→ **WORK ORDER**
Set down exactly the lines below between the line holding "[109 114 155" and the line holding "113 151] -> M", inclusive; no other line belongs in the answer.

Source data:
=== Section Start ===

In the rows, 128 means zero.
Each row has a class, written after it.
[206 140 149 120 158 172 117 124 111 123 136 138  84 143 135 107 113 114
 118 126  98 122  97  87 136 153 131 145 158 171 140 102 130 165  97 123
 133 179 116 160 129 154 118 110 154 131 157 142 155 120 152 183] -> C
[146 126 141 103  89 157 115 138 103 148 131 133  89 136 149 115 111  94
 137  77  87 132 105 109 121 160 119 141 144 113 146 115 137 164 107 144
  98 143 124 132 142  93 143 123 135 118 141 142 187  96 150 121] -> P
[117 171 145 134  55 134 123 129 107 136 124 126 157 118 155 132 174 126
 118 115 157 117  78 155  93 167 139 142 140 158 111 121 144 126 114 111
 138 175 122 155  99 138 147 139 125 104 134 132  97  97 157 135] -> J
[ 83  99 114 117  88 137  92 115  87 104 118 127  35 116 123 153  99 103
 133  92  66  99 115  62 111 102 128 154 113 172 176  81  91 204 133 115
 135 159 159  97 145 133 146 138 118 108 166 159  79 130 145 164] -> R
[ 90 130 151 147 161  90 149  88 139 199 134 133 173 194  67 172 176  94
 148 108 106 152 117  50 110 134 174 120 139 103 125 110 106  82 134 158
 131 203 111  81 141 186 130 125 113  67 136 138 144  96  97 190] -> C
[ 63 201  96 142 122 113 133 130 102 160 147 109 130 119 133 103 125 144
 167 135 138 108 193 212 143 123  40  80  61 200 114 140 143 119 185 136
 112 162 116  70 157 169 150 149  79 120 201  80 149 133 157 108] -> Q
[157 111  87 110 116 169 141 212 136 139 129 108 152 142 129 137 158 124
 123  95 113 122  93 162 131 127 106 128 125 141 145 141 113 143  91 147
 157 173 120 124 144 125 175  75 161 113 118 130 135  98 134 103] -> X
[118 107 188 138 112 138 120 164 100 127 134 135 159 125 156 164 183 109
 119 134 104 112  97  98  70 115 128 157 153 161 122 126 105 147  70 126
 157 142 114 125 133 174 125 114 135 115 168 118 113 129 123 136] -> N
[137 152 106 126  97 179 104 128 165  93 124 118 117 136 138 164 101 135
  64  93 107 153  96 103 154 157 128 108 119 118 144 111 135 149  78  90
 147 155 135 147 145 113 122 144 145 105 162 119 150  94 137 131] -> J
[109 114 155 129 129 116 136 203  85 100 163 155 101 152 115 150 135 103
 114 109 166 149 138 178 100 146 125 107 152 114 145 128 130 186 124 130
 149 122 108 113 103 146 126 127 155  96 143 105 135 119 136 113] -> C
[152 108  86 119 121 171 140 177 122 137 112 146 101 141 127 154 116 134
 129 120 148 106  76 141 151 148 130 142 132 135 153 151 116 141 126 150
 144 141  91 134 153  82 178 121 126 157 170 160 144 105 113 151] -> M
[128 129 177 124 125 136 103 154 156 117 114 158 117 115 147 171 125 118
  94 112 120 119 112 114 123 107 179 133 154 111 142 118 125 163 113 107
 135 167 138 143 128  69 138 119 159 128 167 149 149 127 156 164] -> R
[114 119 142 115 107 139 124 150 101 106 107 143 137 131 139 126 161  80
 113 125  22 147 114 116  78  76 154 125 131 171 146  90 124 142  87 131
 148 157 116 133 117 117 108  52 151  98 151 134 170 123 128 104] -> P
[156 124 135 131 132 183 148 115 117 120 102 143 122 140 176 127 117 127
  89 137  92 108  86 120 151 145 144 146 158 119 123 111 128 169  93 142
 147 154 108 113 137 142 137  75 146 133 125 134 164 110 136 152] -> C
[ 61 111  95 134 118 104 176 141 157  74  94  98  68 128 141 115  50  76
 164 107 126 151 235 138 103  85 120  71 109 125 101 118  67 107 149 103
 181 154  71 108 146 122 106 144 133 136 198 154 110 139 106 143] -> Q
[132 122 141 140 100 210 127 155 103 132 128 115  82 133  79 149 167 137
 105 108 116 144 106  82 125 135 130 133 163 168 140 119 102 131 117 129
 153 126 124 141 130 123 125 105 139 150 167 133 143  99 126 167] -> C
[100 169 164  95 158 137 127 142 111 105 107 132 103 110 186 160  97  81
 138 116  78 109 108 135 152 114 148 133 152 184  93 133  82 147 159 104
 119 159 133  99 110 167 131 122 108 107 163 137 143 127 139 138] -> D
[120 150 168 121  85 136 113 119 152 142 126 125 131 123 140 147 140 139
  94  69 134 124 119 205 107 132 139 109 100 124 154 157 115 192  98 121
 175 158 122 109 119 105 128  89 164  86 141 116 158 116 145 121] -> X
[146 140 203 123 140 164 122 158 100 135 117 118 169 114 127 156 166 165
  96 113  70  92 158  89 105  92 116 130 129 167 159 128 111 201 124 128
 149 143 135 103 112 138  87 114 172 102 171 116 138 103 164 157] -> E
[175 136 112 130 129 128 124 120 127 137 141 140 114 180 127 133 139 123
  66 129  97 127 119 114 126 129 147 127 158 160 143 137 156 158 162 140
 142 121  92  94 101 185 121  81 132 145 142 148 131  98 140 119] -> E
[132 160 140 149 129 173 118 141 113 112  97 114 118 130 105 128 139 145
  81 133  71 139 112 122 146 108 140 134 136 178 147 123 117 157 108  83
 151 152 127 101 103 168 136 100 152 132 131 135 110 113 124 154] -> E
[165 159 211 113 163 141 153 107 130 120 123 117 117 110 131 126  82 114
  73 119 120 135 126 137 144 141 155 153 167 121 126 104 134 142 126 119
 117 115 109 137 130 133 137 116 170 118  90 126 149 109 133 151] -> J
[ 84 179 177 133 123 142 135 137 177 117 119 121 104 212 132 156 132 149
 127 167 223 155 119  96 134 146 163  74  79  96 203 158 138 174  86  51
 179 113 121 156 164 125 107  81  95 133 161  89 116 162 105 155] -> M
[ 51 156  92 106 175  90 111 130 184  95 136 163 127 188 143 166  99  55
 156 109 133 132 144 143 128 131 164 127 169 150 101 128 145  96 194 151
 126 128 111 101 133 146 158 102  87 138 159 143 184 155 132 102] -> Q
[189  91 155 118 125 163 149 163  96 131  96 147  75 115 185 103  88 120
 101  90  75 111 122 149 120 125 140 143 123 149 139 150  99 183 110 128
 137 180 111  89 104 110 121  95 175 122 171 130 140 105 156 138] -> X
[130 176 170 122  62 126 128 135 108 154 129 125  79 110 188 140 154 135
  75  98 117  97 102 138 114 133 103 135 122 131 115 131 119 200  93 102
 137 138 113 102 141 148 140 110 143  99 166 134 106 119 139 116] -> D
[137 121 155 135 154 132 113 124 118 133 102 130 101 133 113 130 160 138
 106 134  71 122 117  85  75 108 142 126 152 158 148 130 131 124  95 113
 124 145 124 107 108 158 127 111 175  80 147 117 121 109 129 186] -> N
[140 138 126 140 144 189 140 129 103 135 129 148 156 143 146 105 139 114
  95 112 146 104  72 112 100 127 117 135 169 184 165 151 118 137  96 155
 139 148 106 109 153 156 149  84 161 147 170  65  87 107 149 108] -> Q
[125  97 156 151 120 171 135 207 106 147 127 166  75 126 194 121 145 100
  63 141 109 140  98 108 102 115 147 144 100 174 152 118 100 167  93  98
 113 131 100 119 106 123 148  86 123 110 159 106  93 150 144 111] -> D
[121 148 195 125  69  94 124 225 106 130 114 153 110 112 126 150 138 114
  74 115 101 128 112 125 147 124 131 134 156 121 133 122 110 117 132 129
 137 156 111 151 108  92 148 120 150 167 212 183 146 130 133  96] -> Q
[125 161 171  88 116 122 132 191 116 103 129 113 106 153 157 104 100 129
  91 113 147 111  68 108 105 162 113 184 144 159 104 138 111 180 117  82
 130 128 122 137 135 131 174 152 127 103 113 103 129 141 148 132] -> D
[ 94 104 164 121 115 114 109 174 101 134 116 146  71 115 158 176 143 101
  93 116 105 148 113 135 130 118 118  94 139 143 184 122 134 152 128 168
 119 121 122 123 123 123  97 136 177 134 183 131 126 130 139 152] -> Z
[154  92 113 149 137 106 139 153 111 134 129 156 125 147 111 110  84 109
 120 124 174  98 106  95  78 120 146 126 136 106 130 119  95 150 141 186
 140 114  79 114  97 136  33 153 137  86 139  80  18 121  87  95] -> M
[ 37 108  85 102 201 138 166 139 175 139 128 118 120 172 118 119  95 139
 166 155 202 165 147 122 106  60 106  77 136 119 123 164 147 135  99  47
 112 194 160 113 150 173 118  94 112 148 177 124 133 164  89 122] -> X
[154 154 199 118 135 131 119 167 121 101 147 145 109 178 168 145 107 110
  86 110 103 133 108 131  78 152 132 158 159 125 115 119 134 201 121 134
 135  92 132 144 103 133 105 103 130 150 195 126 153 110 152 156] -> C
[148 182 176 106 137 126  84 167 139 110 134 111 159 146 151 117 173  60
 109 108  94 172  97 159 123 159 110 137 163 186 131 108 130 196 141 135
 122 137 135 154 135 135 109 126 134 176 179 109 153 127 166 115] -> P
[160 160 161  86 112 170 105 136 111 135 131 150 126 104 131 133 124  99
 133 132  80 109  78 130 108 133 139 149 114 142 146 109 109 199  97 122
 127 180 132 139 155 133 142 120 154 104 144 146 140  92 143 113] -> M
[101 111 146  93  85  86 129  87 150 191 155 165 107 190 108 132 119 115
 117 131 178  96 157  78  91 123 134  98  72 168 174 164 112 165 159 137
 150 150  41 116 171 158 132 145  99 124 189 159 159 137 131 116] -> Z
[124  98 155 117 120 119 115 191  77 119 110 128 112 141 127 106  98  88
 123 129  86 151 103 122 163 128 106 141 136 152 174  92 113 174 122 113
 133 113 152 138 112 133 130 132 140 132 131 158 147  93 167 113] -> R
[162 131 122 124 173 141  99 127 150 127 135 149 118 130 133 141 129 188
 105 149 139  67 108 140 136  89 131 109 149 135 176 155 134 203 137  95
 140 191 137 118 149 109 138 109 162 122 175 131  93 135 161 189] -> R
[171 138 145 114 142 135 111 177 154 161 111 168 167 128 132 150 139 122
 122 136 116 125 149 127 109 115 128 121 156 154 158 146 111 123 122 108
 122 136 105 133 144  69 163  96 184 130 188 128 134 119 175  88] -> Z
[141  96 155 139 116 134  94 161 146 127 125 109  93 154 136 122 168 105
  87  98  62 152  76 137 106 154 131 113 104 134 183 118 118 192  85 169
 170 134  96 141 117 138 122 114 161 112 137 140 151  96 103 180] -> P
[160 112 170 132 142 135 136 101 116 139 121 140 142  94 132 149 144  99
 100 115 113 120  92  94 111 110 135 181 152 167 129 160  97 163  56  70
 165 139 114 135 158 166 182 105 153 135 137 120 140 135 135 139] -> N
[111  86 180 128  71 150 170 143  98  98 154 138 122 106 161 156  70 120
  90 117 101 119  68 109  94  99 142 164 128 112 139 123  83 165 101 110
 175 150  95 150 133 148 161  99 112 129 143 172 113 131 124 143] -> M
[123 117 124 125 115 163 105 183 131 111 121 114 132 140 166 125 206  88
  70 152 120 143  81 134 131 143 125 103 115 214 143 105 135 201  73 119
 149  71 131 139 118 170 136 117 148 126 126 135 160 114 165 104] -> D
[136 109 151 120 120 160 115 172 116 155 141 133 125 109 125 141 144 120
 121 149 127  98 106 109 106  97 137 126  81 160 149 147 116 181 101 137
 131 161 105 117 121 152 140 137 156 128 140 131 131 102 117 159] -> N
[146 202  84 122 189  50 150 126  90 188 101  74  94 158  52 116 124   4
 131 108 104 102 148 167 141  61 139 108 117 168  82 133 117 110 140 170
  97 154 143 157 142 185  81 111  91  99 206 110 182  87 114 120] -> E
[108 138 140 119 108 102 125 159 125 167 102 122 104  90 151 164 164 130
 102  81  74 111 109  87 136 123 141 119 145 152 140 122 120 154 138 122
 117 135 137 102 105  81 135 117 139  99 159 159 151 116 160 181] -> Q
[136 107 147 130 110 134 140 167 101 138  92 113 139 126 126 139 147 125
 107 119 128 136 103 110 158 140 120 108 149 140 166 158 103 146 138 130
 149 116 123 130 107 113 138  86 115 164 174 106 134 118 119  85] -> P
[123 144 182 129 160 129 114 152 147 101 108 117 152 138 150 131 158 127
 106 126  47 123  96 117 106 130 106 142 127 166 153 129 102 140 106 149
 161 197 117 143  98 152 124 127 131 156 162 117 118 109 120 192] -> X
[137 104 126 140 184 153 138 162 122 128 132 153 146 138 130 146 203 111
 108 149 127 129 118 130 155 120 125  96 108 136 162 110 141 204 123 122
 139 158 131 118 118 123 155 108 150 104 155  91 169 103 165 166] -> C
[155 153 152 115 104 176 132 138 165 123 120 132 125 149 172 116 120 146
 101 140 125 105 122  90 108 127 143 135 129 113 109  95 142 137  89  89
 123 172 116 164 142 120 138  94 139 117 171 158 129 111 136 121] -> J
[105 126 174 107 124 170 117 141 166 123 132 114 130  98 132 144  96 169
 111 128 103 121 120 120 115 151 127 152 103 151 137 118 102 117 108 123
 154 180  89 142 146 137 187 129 128 113 112 152 160 119  87 135] -> J
[127 150 154 111  70 134 125 142 107 119 124 156 120 134 172 144 125 125
  94  92 135 112 113 180 139 128 137 113 136 131 125 147 151 165 129 138
 126 154 115  92 144 134 138 131 185 130 179 150 153 126 161 115] -> Z
[147 145 173 110 130  99 158 149 100  96 116 100 130 149 140  82 206  76
 112  92 101 106 108 142 141 136 173 127 104 132 138 135  93 208 164 125
 152 187 121 138 135 161 124 125 121 103 138 124 127 117 150 164] -> M
[129 157  64  96  95 117 117 154  85 119 106 116  90 178  60 202 171  52
 161 100 102 140 159 132 121 156 116 134 127 190 108  91 120 146 182 182
 170  64 103  99 133 151  89 165 119 108 129 135 115  76 115 131] -> E
[147 134 114  84 120 167 119 128 112 103 132 146 124 142 161 133 110 166
  89 163 106 115  85 166 107 142 129 122 170 137 153 130 136 158  95 106
 135 163 112 116 176 129 129 100 163 112 135 141 124 102 132 106] -> J
[141 163 187 101 121 132 110 121 102 109 136 103 155 138  89 164 127 126
  88 110  50 127 113 118 157 102 152 135 128 150 185  84 135 207 124 116
 141 135 161  84 116 121 155  92 151 133 130 161 158  95 141 161] -> R
[148 140 195  96 123 143 137 166  63 122  96 108  73 152 114 126 104 114
  99 105 131 102 112 110 139 146 130 126 131 157 176 127 126 183 102 133
 133 149 126 135 126 157 154 125 162 101 168 132 177 100 146 143] -> E
[113 133 125 134 127 159 105 149 113  99 154 125 113 119 168 156 149 102
 109 128  63 132 120 124 159 122 109 139 115 154 138 132 121 157 109 135
 144 121 131  96 150 100 127 130 111 164 155  92 192  95 131 116] -> D
[136 127 164 129 133 139 127 189 120 130 131 120 121 129 206 100 140 137
  95 166  82  82 111 108 101 135 163 100 150 155 153 137 111 176 130 155
  98 167 110 103 139 198 101  90 120 105 141 138 108 140 168 118] -> M
[111 230 135 114 157 158 118 138 153  95 101 145  91 168 116 118 147 103
 149  82 125 131 139  23 151 100 142 120 111 196 116 140 101  93 110 105
 137  85 101 167 147 211  59 131 127 153  96 108  71 109  66 123] -> E
[105  85 150  96 130 153 124  90  88  83 123 148 135 102 143 132  82 141
  77 150  85 108 121 110 107 107 110 130 180 144 172 135 131 173 109 130
 151 189 119 114  95 158 115 121 163 135 157 148 165 138 136 101] -> D
[150 106 149 139 115 155 124 143 177 122 137 136  66 121 127 149  94 149
 113 125 151 142 117 150 141 133 103 123 117 156 128 131 100 138  96  90
 172  92  94 140 157 144 186 126 159 150 128 176 124 131 125 141] -> X
[111 146 169  99 143 132 109 141 142 135 101 118 101 114 114 167 157 123
 128 129 155  84 124 134 147 126 121 125 160 129 150 100 121 194  88 125
 148  97 135 157 166 110 145 119 139 126 131 157 146 131 117 143] -> R
[167  71  58 117 195 134 167 135 164 136 130 127 108 175  93  90 220 117
 125 153 150 129 177 155  69 105 140 117 181 132 113 182  94 175 111  83
 158 147  90 108 212  70 104 127 139 170 154 106 117 123 127 163] -> X
[ 95  94 109 105 137  89 136 150  88 133  91 147 100 107 172 111 134  99
 125  96 101 144  67 136  98 117 126 173 165 133 110 140 139 120  79 118
 136 193 152 163 124 163 112 104 125 123 134 141 125 145  97 115] -> R
[137 139 183 105 138 139 125 159 107 147 139 119  96  95 141 146  95 118
  92 130 109 124 126 126 127 145 117 112  93 154 165 144 116 169  89 127
 127 144 117 154 134 178 117 139 133 113 141 119 153  96 117 116] -> J
[136 142 170 105 117 142 108 131 117 158 122 109 143 138  83 154 134  97
 126 130  79 144  99 142 101 146 135 146 153 171 161  99  83 165 126 142
 148 155  96 114 155 118 144 111 134 112 132 144 130 129 120 149] -> P
[139  91 149 126 124 141 159 114 121 161 113 129 100 100 144 149  58 121
 102 148 121 123 100 113 129 154 115 166 161 109 111 108 104 115 103  84
 137 160 112 146 157 154 191 119 121  76 129 152 142 119 146 115] -> J
[157 131 114 144 115 180 100 183 137 103 126 166 120 144 158 127 142 136
  90 133  84  93 110 156 123 120 127 105 130 164 156 176  86 166  90 132
 152 176 101 135 144 133  87 141 150 157 174 132 102 106 162 141] -> X
[176 117 125 131 128 138 108 131 112 172 142 104 117 125  78 108 117 170
  83 168  42  84  87  91 115 106  97 134 139 154 152 123 117 133 117 127
 140 165 130 152 115 148 128 110  93 111 164 141 146  74 137 155] -> R
[119 137 126 102 117 159 122 136 170 136 113 117 125 131 179 129 139 154
 107  61 150 115  90 100 161 162 126 162 152 143 162  98 113 167 118 127
 133 173  74 125 150  72 164 113 139 137 116 169 109 129 102 162] -> J
[140 126 210 117 129 139 120 137 113 150 120 143 137 102 140 187  86 151
 112 131 117 129 109  88 117 143 150 133 141 162 184 100 110 192 114 115
 141 134 121 111  67 129 154  84 156 109 134 166 125 140 145 165] -> C
[131 173 169 150 136 152 127 155 149 112 133 137 112 142 156 153 146 142
  85  69 142 104  96 119 117 135 166  99 136 107 157 160 119 143  76 148
 115  89 118 122 155 130 142 107 150 125 160 105 111 103 110 137] -> M
[135 140 126 103 172  85 113 128 144 132 122 125 121  85 153 140 122 114
 100 132  67 119  84 153 118  90 132 101 134 165 113 116 109 159 101  93
 121 132 149 149 124 156 140 118 115 103 153 152 132 100 127 143] -> R
[102 113 131 118 107  87 166 111 116 115 143 138 109 159 175  93  78 103
 137  94 161 149 128 121 109 174  90  93 122  54 137 126 121 119 117 113
  87 131 118 146 144 218 212 127  82 121 139 134  65 141 102  42] -> P
[146 107 106  78 106 151 145 109  91 159  95  95 158  95 131 167 117 152
 123 150  65  92 101  77  83 130 146 154 161 148 129 112 107 132 134 157
 115 146 162  85 137 123 166  77  96 145 140 142  88 102 106 103] -> R
[147 165 183  94 121 121  97 115 125 113 128 113 148 107 151 138 122 136
 134 148  49 120  78 105 104 117 134 132 130 151 163  89 103 164 102 106
 126 179 137 131 139  82 165  83 123 132 162 125 120 127 113 134] -> P
[109 117 156 137 140 123 137 127 107 118  72 124 137 110 105 136 168  94
  98 109 124 108 124 111 130 138 136 122 157 174 157 146  97 162  93 133
 142 155 146 105 111 224 162 118 165 127 127 123  89 142 141  86] -> X
[123 135 122  86 113 149 142 124 121  93 124 123 111  87 157 143  70 118
  79 132 132  96  94 106 107 118 166 131 184 175 108 104 116 137 120 115
 124 124  94 140 130  87 116 116 117  99 114 111 153 120 141 107] -> J
[150 106 187  91 179 137 112 132  97 124 122 133 107  88 132 114 111 150
  84 136  88 123  70 139 132 128 138 152 192 184 145  95 113 158 108  95
 113 142 131 142  97 132 126 109 144 106 141 160 146 122 108 128] -> J
[146 187  84 126 140 167 128 185 128 152 124 150  61 183 102 145 100 114
 122  58 175 149 155 172 102 123 108 148 102 146  88 139 129 143 132 119
 122 155 107 136 155 182  67 140 149  83 169 108  43 168  95 141] -> E
[139 116 150 126 127 115 113 134 149 129 141 155 126 133 164 153 128  93
 142  86 106 122 142  90  61 123 133 118 151 113 166 135  98 153  92 117
 113 101 121 123 149  98 172 134 179 120 168 133  81  89 164 128] -> Z
[116 111 182 126 125 195 119 161 174 149 143 115 136 143 144 125 178 150
 104  86 189 127  92 134  92 136 140 101 139 163 150 101 106 207 116 128
 138 140  89 124 140 106 132 124 151 100 196 154 131 124 141 178] -> M
[128 139 143 126  84 140 111 153 100 144 121 107  97 125  98 143 145 130
  86  96  75 134 165 157 106 123  93 117 134 162 151 119 131 177 117 105
 153 117 130 143 110 158 117 112 149  71 154 167 181 107 186 125] -> E
[115  90 151  95 177 147 120 141 122 104 109 128 130 119 127 169 153 129
  77 167  69 122  81 108 114 117 100 147 133 138 153  95 125 175 111 131
 150 161 153 156 153 146 135 124 149 102 170 112 142 107 119 147] -> J
[125 100 165 144  89 171 135 157  97  99 136 145  76 119 145 139 151 141
  41 148 120  88  64  97 109 101 136 130 117 142 123 117 127 168 100 128
 150 101 117 142  83 143 134 124 132 113 158 114 117 111 120 140] -> D
[114 102 153 102 103 132 125 130  93 120 150 163 121 123 158 119 123 105
 139  49 119 106  99 108 110  93 136 161 160 130 115 110  77 171 114  97
 128 134 138 132 139 111 125 117  97 130 182 165 101 112 116  83] -> R
[135 135 177 110 139 110 131 182  98 105  75  99 127 122 146 148 189 111
  93 110 136 164 116 171 157 154 122  96 119 175 168 110  97 175  78  95
 160  75 136 165 140 111 145 126 147 123 158 126 144 129 133 127] -> E
[163 109 151 133 115 108 147 140 104 169  79 107 182 123 144  97 110 117
 126 122 167 123  67 131  89 141 128 129 122 173 126 122 139 155 126 149
 128 142 127 134  63 137 147 111 164  96 150 112 111 121 155 131] -> P
[152 125 126 117  97 149 114 134 112 109 130 107 110 106 138 123 120 119
 129 129  60 101 133 139 110 146 134 117 114 149 137  88 110 150 130 167
 155 185  98 109 121 154 132 139 135  92 104 137 112  90 130 151] -> R
[ 58 129 119 114 139  92 142  76 130 153 101 147 150 133 105 162 115 182
  84 131 237 104 118 115 126 139 134 101  95 101 198 182 157 165 127 123
 110 138 126 138 138  50 117 201 122 140 139  86 124 135 117 191] -> J
[177 113 143  94 113 159 121 106 153 116  91 138 159 132 163 143 109  74
 115 101  62 135 152 145 100 146 133 115 110 121 143 119 110 212 139 137
 142 182 131 140 137 161 155 108 181 112 182 178 144 120 190 119] -> P
[ 80 136 147  90 101  72 149  80 114 141 130  76 122 174  59  77  43 110
 146 111 228 142  95 166 106 100 121  91 155 130 128 109  88 151 159 101
 137 113 107 103 137 137 114 161 154  92 144 138  76 115 103 127] -> Z
[120 161 214 132 124 121 131 170 108 161  90 146 135 135 152 122 124  92
  93 101 118 134  86  67 163 136 112 131 128 197 206 147 107 155 117 114
 122 147 118 151  81 144 137 113 140 150 145 115 140 104 199 144] -> X
[142 151 190 134 111 170 142 143  69  95 103 108 118 105 114 144 144 150
 101 145 138 123 119 136 144 121 126 120 158 176 172  97 122 108  76 120
 146  92 120 139 151 113 188  87 169 143 132 111 136 120 132 109] -> E
[158 169 216 125 134 189 121 176 147 108 128 127 123 122 130 148 130 144
  97 116 119  93 118 116  83 146 136 145  96 180 152  91 118 179  57 123
 146  92  99 158 134 123 194  96 141  83 156 116 154 135 133 142] -> M
[135 122 209 129 109 186 101  84 139 127 123 140 168 118 161 151 127 133
  65 138 112 126  72 153  78 128 160 138 152 158 148 138  83 173 105 122
 163 138 124 151 114 124 108 127 164 121 163 148 118 122 168 177] -> D
[159 121 177 113 106 149 144 119  88  97 138 160 111 115 146 142 163 117
 123 114  97  76 134 117 104 116 179 129 135 120 114 137  96 173 131 148
 165 203 102 118 136 126 121 110 150 124 175 137 153 104 128 148] -> C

=== Section End ===

→ **ANSWER BOX**
[109 114 155 129 129 116 136 203  85 100 163 155 101 152 115 150 135 103
 114 109 166 149 138 178 100 146 125 107 152 114 145 128 130 186 124 130
 149 122 108 113 103 146 126 127 155  96 143 105 135 119 136 113] -> C
[152 108  86 119 121 171 140 177 122 137 112 146 101 141 127 154 116 134
 129 120 148 106  76 141 151 148 130 142 132 135 153 151 116 141 126 150
 144 141  91 134 153  82 178 121 126 157 170 160 144 105 113 151] -> M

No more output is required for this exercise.